START Entries shown
A small network was shown many inputs. Here are its activations along a few directions, one row for each input.
In each table, some parts of the input vary, and every possible input appears once, in random order.
A made-up example of a description, with smaller parts first: one of 8 places around a ring, together with either a single point or one of 9 places along a line or (one of 2 separate values, together with one of 6 places along a line).
Shared parts are said once, and a part with two or three values counts as separate values.
(in the rows, 128 means zero)

A family of inputs:
R1: [206  71 236 131 168  99 136  72 166 118 150  81  29  37 114]
R2: [127 191 140 112 128  86 130 186  59 166 132 126 182 159 156]
R3: [228  93 158 139 112  72 162 178  63 182 206  77  39  79 156]
R4: [ 89 162 218 122 163 134 119  84 149  74  74 137 138 118  97]
R5: [ 81 114 101 136 149 175  94  79 210  79 100 175  98 111 101]
R6: [143 138  82  96  95 110 161 180  62 164 156  89 206 175 136]
R7: [137  97  37 136  69 141 136 158  87 174 169 117 191 160 150]
R8: [115 131  33 143 110 135 102 186 121 168 164 162 134 157 158]
R9: [108  82 101 126 124 174 117  48 178  96 104 124 162 117 101]
R10: [109 113 154 101 148 150 143  77 157  86  97  93 173 135  87]
R11: [ 80 159 178 145 157 146 109  91 190  75  61 181  79 123 115]
R12: [112 184  98 148 112 113 127 196  95 154 122 174 106 165 165]
Q: What is each input in this table made of?
A: one of 2 separate values, together with either a single point or one of 5 places around a ring
Q: The inputs of R7 and R9 match in every part but the choice among 2 separate values. If R2 is changed in the same way as R7 into R9, which row does it become?
A: R4
Q: Which other rows does R10 become when the choice among 2 separate values takes its other values? List them by row number.
A: R6

A family of inputs:
R13: [171 182  75 109 104  75 118 212  46 191 154 150 135 154 181]
R14: [140 106  44 145  74 137 153 189  61 177 204 104 147 146 149]
R15: [143 152 101 137  78 113 172 198  27 177 161  94 178 179 159]
R16: [161  79 214 127 138 124 121  43 155 118 130  96 124  60 113]
R17: [155 114 236 143 153 107 117  60 133 119 103  98 114  78 128]
R18: [ 84 115 119 112 168 163 107 111 175  83 140 120 133 107  78]
R19: [132 129  74 164  86 121 143 229  67 184 189 128 133 159 156]
R20: [165 132  60 127 113  90 107 216  90 200 179 136 133 164 176]
R21: [ 82 194 164 111 167 130 112 139 141  79 107 156 120 116  93]
R22: [ 68 145 133 136 118 152 116  74 151 100  51 158 180 165 134]
R23: [149  63 182 148 148 133 101  52 163 118 148 112  82  46 121]
R24: [ 75 103  75 150 120 186  96  66 181 102  91 169 150 133 120]
R25: [153 144 225 149 150 104 103  85 132 117 110 146  71  51 135]
R26: [ 72 182 120 149 118 150 102  93 148  97  60 206 136 142 134]
R27: [142 155 169 115 148 113 157 121 153  92  88 144  37 112 117]
R28: [ 92 124 153  87 158 154 130 103 165  81 122 107 176 122  73]
R29: [179 119  58  96  99  88 143 177  71 193 170 101 197 152 153]
R30: [ 80 156 179 100 170 134 127 116 140  81  99 112 162 143  89]
R31: [ 67 132 104 167 130 171  90  98 190 108  82 192 134 150 131]
R32: [143  79 123 119 149 146 152  90 186  94 123 108  51 105 102]
R33: [143  89 212 164 158 121  95  87 172 123 137 137  68  62 134]
R34: [ 88 116 106 128 111 176 117  60 174  98  73 155 196 147 114]
R35: [152 127 179 115 156 120 168  96 151  92  79  98  81 142 106]
R36: [143 178  93 140  70 109 147 224  24 171 166 140 131 158 164]
R37: [153 113  79 123  58 126 164 186  50 167 183  90 191 165 141]
R38: [137 106 153 134 158 132 145 124 195  99 114 131  37 121 115]
R39: [160 100 151 102 141 138 170  83 181  94 104  89  97 118  93]
R40: [ 72 139 152 125 176 148 102 142 182  89 131 145 116 126  91]
R41: [169 112  26 114 107 103 124 178  84 200 193 114 149 142 163]
R42: [172 157  83 105 113  79 143 187  49 197 150 103 181 175 176]
Q: What is each input in this table made of?
A: one of 5 places around a ring, together with either one of 2 separate values or one of 4 places along a line
Q: The inputs of R28 and R30 match in every part but the place on the ring of 5. If R37 is changed in the same way as R28 into R30, which row does it become?
A: R15
Q: List by row number the other rows that have the place on the ring of 5 in common with R32.
A: R14, R18, R23, R24, R41
Q: Which other rows does R37 become when the choice among 2 separate values takes its other values? List them by row number.
A: R29

A family of inputs:
R43: [114 176 112 135  98 114 106 134  55 142 100 155 150 154 163]
R44: [ 81 126  75 144  91 151  86 142 143 137 146 176 145 121 132]
R45: [148  84 116 136 124 112  94 148 151 152 184 133  89  89 154]
R46: [ 82 159 206 117 186 138  98 126 149  74  95 132 136 155  98]
R47: [161 174 117  87 119 114 174 161 121 135 124 106 159 147 125]
R48: [110 168  98 164 112 141  93 151 104 152 129 205 126 134 145]
R49: [150 136 125 170 121 132 137 171 109 134 154 158  65 132 141]
R50: [117 169 128 108  80 127 139 129  89 149 125 153 203 137 144]
R51: [121  91 104 148  98 147 130 164 146 122 169 129  81 118 128]
R52: [123 156 139 102 106 115 156 156 112 147 120 128 182 181 145]
R53: [109 104 106 128 127 123 150 137 125 136 126  97 203 166 121]
R54: [103 152 107 146 133 123 121 176 126 153 126 187 101 163 146]
R55: [107 173 182  91 191 129 129 124 156  68 104 118 110 112  74]
R56: [174  65 142 113 122 101 131 112 103 165 160  88 163  97 124]
R57: [124 130  63 119 133 138 121 174 175 120 146 130 100 128 119]
R58: [171 142 148 133 131  68 129 143  72 172 133 105  95 104 177]
R59: [108 146 220 137 163 137 139 122 137  75 120 101  95  97  78]
R60: [ 95 101 153 131 141 154 123  59 201  94  54 159 111 143 126]
R61: [106 160 122 117 118  96 136 157  77 146  98 138 125 184 163]
R62: [159 138 158 117  84 122 180 152  94 143 142 103 139 136 126]
R63: [155 173 103  99 132  96 139 156  80 126 104 122 102 169 144]
R64: [188 130 170 104 110  89 142 135  99 178 155 105 146 106 150]
R65: [178 129 137 159 146  97 101 154 115 166 169 162  72 104 165]
R66: [146 136 237 123 187 106  87  99 139 104 138 109 101  86 101]
R67: [101 116  70 141 116 168  95 101 118 135 146 124 186 131 125]
R68: [ 65 168 192 114 153 141  95  96 124  74 105 165 158 100 100]
R69: [ 92 115 141 139 114 162 109  31 180  90  62 185 136 101 130]
R70: [140 168  83 130 147 119 141 180 135 137 131 166  80 128 130]
R71: [130 110  62  93 142 149 141 121 140 122 153  97 136 134 108]
R72: [100 118  87 148 127 144  89 171 169 130 141 145 125 176 136]
R73: [130  77 100 133 115 162 151 123 118 129 165  84 119 115 115]
R74: [143 149 135 145 106 104 166 160  66 139 118 102  89 133 152]
R75: [157  89 179 151 148 119 117  37 198 120  99 122  81  70 136]
R76: [103 116  94 134 100 135 133 110 102 137 130 121 224 123 120]
R77: [131 119 131 114 152 150 140  59 210  85  63 137  87 114 102]
R78: [147  81 125 139 105 134 174 135 105 130 145  73 160 120 105]
R79: [130  95 167 162 124 154 154  53 192  89  84 120  73  99 109]
R80: [158 109  92  95 133 126 148 127 120 115 135  92 176 158 100]
R81: [170  71 114 132 147 135 101 111 126 159 177  81 129  97 139]
R82: [ 93 101  81 124 136 149 125 124 140 139 144 106 163 161 126]
Q: What is each input in this table made of?
A: one of 5 places along a line, together with either one of 2 separate values or one of 6 places around a ring
Q: The inputs of R47 and R50 match in every part but the place on the line of 5. If R70 is changed in the same way as R47 into R50, which row does it become?
A: R48
Q: List by row number the other rows that have the place on the line of 5 in common with R74.
A: R49, R51, R59, R62, R73, R78, R79
Q: Which other rows does R54 become when the place on the ring of 6 takes its other values? List them by row number.
A: R52, R53, R61, R72, R82

A family of inputs:
R83: [155  98  96 138 111 125 132 141 127 160 149 101 119 145 154]
R84: [147  88 103 149 104 129 125 156 124 165 178 109 136 125 145]
R85: [ 68 141 139 148 159 164  70  58 206  85  62 203 119 114 127]
R86: [131 105 204 101 200 125 125  82 207  74 114 108  63  80  84]
R87: [155  93  88 123 101 124 137 132 123 147 146 122 122 133 138]
R88: [152 170 128 112 110 105 147 167  91 143 122 134 143 163 139]
R89: [101 137 192 168 156 151 120  90 189  68  82 173  23  91 103]
R90: [143 182 115 114 118 108 143 171  88 151 135 131 140 141 145]
R91: [146 105  75 126 109 126 133 136 121 154 158 119 119 112 143]
R92: [144  93  88 139 114 129 112 142 107 154 178 120 126 110 135]
R93: [136 161 130 122 126  94 146 166  79 152 117 118 134 160 153]
R94: [ 37 140  57 116 116 190 128 114 150  84  91 149 225 194  91]
R95: [127 150 138 131 119 100 138 180  75 158 147 128 152 140 144]
R96: [140 170 128 126 122 112 121 178  74 150 155 133 147 140 137]
R97: [137  86 241 109 156 138 144   9 161  73  85  75 153  73  82]
Q: What is each input in this table made of?
A: either a single point or one of 4 places along a line or (one of 2 separate values, together with one of 5 places around a ring)
Q: Start at R83 and move only the place on the ring of 5, one step at a time. The first step leads to R84. Which rows follow, in order?
A: R92, R91, R87
Q: Start at R97 and move only the place on the line of 4, one step at a time. The first step leads to R86. Which rows follow, in order?
A: R89, R85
END Entries shown
Assignment:
With the line holding "158 139 112" as the first and the line holding "162 117 101]" as the last, please transcribe exactly the lines of the material above in that range and nothing else.

Task solution:
R3: [228  93 158 139 112  72 162 178  63 182 206  77  39  79 156]
R4: [ 89 162 218 122 163 134 119  84 149  74  74 137 138 118  97]
R5: [ 81 114 101 136 149 175  94  79 210  79 100 175  98 111 101]
R6: [143 138  82  96  95 110 161 180  62 164 156  89 206 175 136]
R7: [137  97  37 136  69 141 136 158  87 174 169 117 191 160 150]
R8: [115 131  33 143 110 135 102 186 121 168 164 162 134 157 158]
R9: [108  82 101 126 124 174 117  48 178  96 104 124 162 117 101]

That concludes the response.